Below are some records; find each line that carries the word "point" and copy it.

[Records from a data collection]
--------------------------------------------------
Each row is a point on a landscape with many peaks, with its height.
A climber steps from a point to the highest of its 2 nearest points, and stops where none of them is higher. Distance is the straight distance between rows; heights are no part of it.
<1005>: [-12  -6  -7  18 -19 -15   3   1 -13  -9  17 -15  25   3  -4  -8 -11 -19
   8  17]  height 3.68
<888>: [  1  35 -13   6   7  -1 -20   0  20   2  -2 -18  10 -11  -6  -3  -5  16
  -9   1]  height 4.66
<718>: [ 24 -24  -4  -9   0  -3  -4 -16  -3 -14 -16  24 -18  14  -4   9  -6   0
  11   3]  height 6.02
<860>: [-11   4   0 -20   1 -29  -3   7 -10  21  11  10   5  24  -6   0  19  11
   5   2]  height 1.76
<827>: [-21  33   3  13   9 -11   4  -4  -2   3  -9 -20 -18  -5  -4   6  14   9
   7 -11]  height 9.04
<106>: [  4  -9  -3 -23 -14  -7   1  11  -9   4   2   6  14  14   7  13 -15  -3
   9  23]  height 5.08
<966>: [-14 -18 -29  -7  -7  -9 -10 -11   4  15  -7   2  -6  15  11   3  -3   1
   8  12]  height 3.51
<861>: [-12  -8   7  -4  -5  19   1   1 -12 -10  -6  -6   8 -28  23  -2  11  -3
  -1   5]  height 3.64
<784>: [ 23 -20  -5  -8  -4   6  -1 -12   8  -9 -10  30 -17   4  15  24   4  -7
   2  13]  height 5.76
<172>: [-11  33 -10   9  -1  17   2   3  12 -11  -2   7  26   0  -7  -8 -18   9
  -3 -10]  height 8.25
<466>: [-17  -3  17  -5   3   4 -13   3 -22   3 -10 -16  -3 -12  15   0  12  -4
   1 -12]  height 4.09
<779>: [  9  16  -3   1  16  17   9  -2  11  15 -10   7  -1 -22  -2   7 -14  -5
 -28  -1]  height 6.75
<103>: [ 12  17  -9   4   9   0  19   5  12  19   5   0   7 -23   8   3   0   5
 -13   4]  height 5.89
<79>: [ 13 -15  -7 -13  -5   6   5  -9 -15 -12  13   2  -2   2   9  17   5   2
  23   9]  height 7.41
<467>: [ -1  31   7  -5  18 -18  -4  13  17  -1  10 -17  18 -10   6   1  16   4
   3  -5]  height 5.52
<286>: [-23  -2 -21 -11  -6 -11 -19 -16 -10  26 -14   0  -9  11   2   7  16   2
  -1  -1]  height 4.10
<972>: [ -4 -18  -2   7 -30  -6  13 -16  13 -13 -13  15 -16   5   1  -2   3  -4
 -12   9]  height 3.09
<670>: [  5  10  -9  12  -8  15   1  -3   3 -31  23 -15  17 -11  -2 -11   1  -1
  19   0]  height 6.46
<534>: [ 26 -27 -10  -6  -8 -11  10   0   3  16  -6  10  -5   7   5  -6  -9  -5
  17  -8]  height 3.84
<732>: [ 20 -10   3  -6   2  12  -1   0   7   5   3  13 -25   6  17  27  14  -7
  -3  -2]  height 6.35
<969>: [-13  24   1   7   0 -32  -5  -1 -10   1  17 -21  12  12 -11 -15   0 -19
   1   3]  height 2.67
<781>: [  8  16 -19  19   5   8  15   8  21  16   2   6   8 -19   3   6  -9  26
  -3   2]  height 5.30
<198>: [  1 -10   9  10   6  24   6   5  -7  -3  -7 -18   5 -33  -6  -7  -5  16
   8 -14]  height 3.75
<165>: [ -4   3 -11   5  14  25   2  -5   1  -9   7 -13  11 -29  -4   1   0  26
   8  -3]  height 4.16
<312>: [-12 -22  31   3   1   3 -24  -3  -7  21  -9  16   4   6   6  11  -5 -10
 -17   8]  height 1.13
<595>: [ -2  34   1   1  26   1 -20   5  -3  10 -10  -8  -7 -23  -4  -8   6  12
   0 -22]  height 6.92
<529>: [ 19   4 -10   4  -1  17   7  -1  11  -1 -13  -7   5 -18  -7   4 -23  -4
  16 -14]  height 4.06
<326>: [ -9   5   1  -2   3 -30  16  10  -9  15  23   0  -4  20   2   2  17  10
   7   4]  height 1.93
<895>: [-15  18  13  -6 -13   1  16  -5 -17   6  -6   2   7 -12  10   6   1  -9
 -19  11]  height 2.75
<382>: [ 28  -3   1   4 -12   3   7 -12  -4 -16 -18   0  -3 -13  -2   1 -17  -6
  23  -5]  height 4.76
<260>: [-24 -16   8   3   8   6 -18 -14 -17  -1 -11 -13 -17  -9  13  -9  15  -7
  -7 -13]  height 4.54
<979>: [ 13  14 -14  -2   5   6   1   0   9   7   2 -20  23 -13 -15  -9 -26  -4
   6  -7]  height 3.37
<153>: [ -8  -1  11 -28   6 -19 -14  10 -10  21  -8  13   2  21  -9   2   9   2
 -10  -1]  height 1.60
<1009>: [ 15 -22 -14 -12  -1  -8   2 -18 -11 -14   8  19   4  12  -7  12   7  13
  33  21]  height 6.59
<912>: [ -6 -10  -3  -3 -14 -13  23  -2   5   4  13   9  -9  24  -5  12  13  13
   5   9]  height 2.21
<335>: [-10  26  12   9  22   0   2   9   5   0  -8   5   2 -20   0 -15  12  11
 -11 -21]  height 6.34
<743>: [ 18  -6 -14 -16  -6   7   0  -3 -10  14  -3   6 -11   8  10   5 -18 -21
  -7   4]  height 6.70
<242>: [-14  19  -4  12  10   3   7   8   2   3 -11 -22 -12   1  -5   0 -13   6
   7  -8]  height 7.59
<254>: [  1  -6   2   2 -18  -8  20  -3  -8 -13  -1  -8  -2  11 -10   5 -24  -2
  20  11]  height 5.29
<65>: [-14  29 -17  26   0   8  -9   3   5  -4  11   4  34  -4  -9  -9 -18  13
  -3   4]  height 6.91
<772>: [  6   0   4   0  16  19   0  13   0 -18 -12  -2 -16  -6   7   3 -16  -7
  -2  -2]  height 0.59
<769>: [-11   6 -12  12 -14 -25   3   2  12  12  -2 -14   5  10  11 -19   6  -7
  10  -8]  height 2.47
<53>: [ 13  13   2  -2   7  -4   7   9  -4  21   3  -7  -7 -14   9  -5   8  -2
 -10 -12]  height 5.31
<959>: [-13 -20  10 -13  -6 -13  -5   9   2 -16  -3  -1 -15  18  -1 -15   9  14
  -9   7]  height 5.00
<208>: [-11  20 -12  14   4  -8  -4  -9  16  -6   8 -31  16 -13  -5   7  -4   3
  -3  15]  height 4.05
<257>: [ -1  28  -9  16  10 -14  -9   1  -7   9  19 -24  26  -5 -28 -12 -13 -15
  -4   2]  height 2.31
<475>: [ -1  35  -5   4  15  -4  -1   6  -7  -2   9  -6   0  -6   2 -11 -15   4
 -16  21]  height 3.62
<551>: [-14  -9  34   6  13  12  -9   4 -13  10  -5  11  -6   5   7  20  -9 -16
 -15   2]  height 0.96
<109>: [ 10 -36   9  -7   2   5 -15   8  -3  10   1  16 -20  12 -19  -6  16  17
  -6   7]  height 6.05
<63>: [ 35 -11   1  -7   0   4   2 -17 -11 -25 -11  15 -14   2   2  -2  -7 -12
  15  -2]  height 5.42
<115>: [  6  17 -16  -3   8   9   6   0  -2  17 -10  -7 -11  -5  11   9 -22 -14
 -13   7]  height 8.36
<752>: [  8 -15  12  10 -11   8  11  -9   8   2 -13  16  -8   5  -3   1 -15 -24
 -13 -15]  height 4.75
<858>: [ -7  38  -1  -6  24  -4  -4 -10  -3   2  -4 -15 -15 -11 -14   2   6  -4
  -7 -17]  height 7.78
<80>: [ -2 -23  -7   7  -4 -20   1  -8  -3 -33  21 -10   1  13  -5  -8   2   3
  25  14]  height 6.41
<941>: [-15 -11 -11 -17  -5  -2 -11 -16   2  17   2   4   1  13  -6   1  28   2
  -1 -13]  height 4.59
<935>: [ 12  25   2   1  13   4  -9  22  28  -7   0 -13   4  -8   3  -1   3  18
   0  -7]  height 5.15
<263>: [ 12   1  -3  -3  -3  -4   0   5   3 -19  27 -13   2   2  11  13   9  -1
  16  20]  height 8.64
<390>: [ -5  23 -14   6  24   9   3  -7   1  12  16  -3  15 -22  -7  -2   6  29
  -4 -10]  height 4.63
<436>: [-11  -3 -18  -3  -8 -18   2  -2   9   3  -2  -4   2  13  16  -3  -2  -9
   1   9]  height 2.96
<538>: [ 13   6  15  13   6  21  10   1  13   9 -14  10  -1  -7  -2  12 -20 -18
 -17 -12]  height 5.74
<909>: [ 10 -24   1  -7 -12 -13  15  14   1  25  -3  17  -5   8  11  -6   6   5
  -3  -1]  height 4.40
--------------------------------------------------
#### [Solution to this problem]
Each row is a point on a landscape with many peaks, with its height.
A climber steps from a point to the highest of its 2 nearest points, and stops where none of them is higher. Distance is the straight distance between rows; heights are no part of it.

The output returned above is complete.